Points on a hilly landscape, in no order, each with its height.
A ball rolls from a point to the lowest of its 3 nearest points, and stops where none of them is lower. Distance is the straight distance between rows; heights are no part of it.
K573 (h 61.6): [ -2   7  15  -4  31 -26  -2  15 -30  20  30 -24 -31   2   2  12   9 -25
  -3 -16  28  -3 -33 -20 -32]
K605 (h 11.8): [  8   4  27   7   7 -13  -4   7 -10 -17   9  16   5  12 -17  11   5   4
  25  36 -23   8  -5   0 -13]
K229 (h 31.3): [ 10  13  11  13  13  -7 -18   7   0   3  12 -17   4 -10  13  -7 -14  -9
   0 -32  25   8 -22 -32  -1]
K664 (h 34.5): [-17  39 -21 -13 -22 -27  14  -5   3   3  18  15   8   7 -12   4  31   7
 -10  18 -39  18  16   3   8]
K932 (h 61.5): [  1   4 -19  -6 -21 -23  18 -12   6  32  26  -8   0  -2 -13   3  17 -13
 -18   0  -2  13  19 -21  14]
K275 (h 44.6): [ -1  -5 -24 -16  13  33   1  20   8  20 -30  27  -1 -12  19 -13 -11  35
 -15 -11   6  -3  15  19  19]
K383 (h 64.6): [  1 -18  -2  -6  -9 -26  11 -15  -8  37  32 -14 -11  -1 -13  10  11 -23
 -11 -16   5   3   1 -16   7]
K764 (h 13.0): [  1  46 -25   1  -2   0  -3   9  17  -3 -15 -11  17  -8  23 -19  -1   5
  -2 -13  -3  19  -3 -12   1]
K446 (h 25.6): [  2  12   9  17  20  10 -28  12  -6  -4  -2 -23  10  -5  24 -11 -29  -9
  -5 -35  32   6 -20 -19  -5]
K639 (h 27.2): [ -6  32  -1  -6   1 -27   2  27  -7  32  34 -19 -17 -15   1  -2  17 -19
 -21 -10   0  12 -13 -26 -11]
K218 (h 57.1): [  1  -3  -9 -14 -22  37   6  -2  18  -6 -36  23 -17  -3  -2   8  25   3
   6  14 -13 -24  31  36   4]
K720 (h 52.4): [ -8  -1 -39 -12 -12  28   4   5  15   6 -29  10   2 -15  10  -6   2  19
 -13  -5   0  -3  18  18  13]
K310 (h 42.3): [ -2  37  18   9   6   4 -11   4  -6 -35 -17  29   8   7   3   2  11   6
  43  32 -36  -3  -2   3 -22]
K915 (h 59.8): [ -3 -25 -11 -10  17  28  -2   3  -5   2 -19   6  -2  -7  15 -18 -22  22
 -17  -8  16 -13   3  17  17]
K697 (h 8.0): [ -1 -20  -1  -6  15  34 -13  11   1  -8 -37  13 -12   3  12 -10 -26  23
   6   9   7  -7  -3  18   5]
K27 (h 32.1): [  4  -6 -11  10  -4  -3  -2  -5   8   0  13  -4   9  -7   0  -3  -8  -4
   2  -8   5  12  -4 -18   4]
K891 (h 28.9): [ -2  35 -11  14  12  15 -20  19  12   1 -23 -18   8  -6  25 -23 -28   0
  -3 -24  14  14  -4 -14   1]
K762 (h 31.4): [  0  24  -5  -4  -2 -28   8  14   2  23  24 -13  -3  -9  -1  -5  10  -8
 -14  -4  -3  15  -4 -27   1]
K925 (h 28.0): [  6 -22   1   3  -7 -15   8 -17  -1   9  25  -4   3   2  -7   9   3 -17
   4 -12   8   6  -2 -12   8]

» Assignment: From the top of the material above, print every line exactly, ending with the line that holds "A ball rolls".

» Result for this exercise:
Points on a hilly landscape, in no order, each with its height.
A ball rolls from a point to the lowest of its 3 nearest points, and stops where none of them is lower. Distance is the straight distance between rows; heights are no part of it.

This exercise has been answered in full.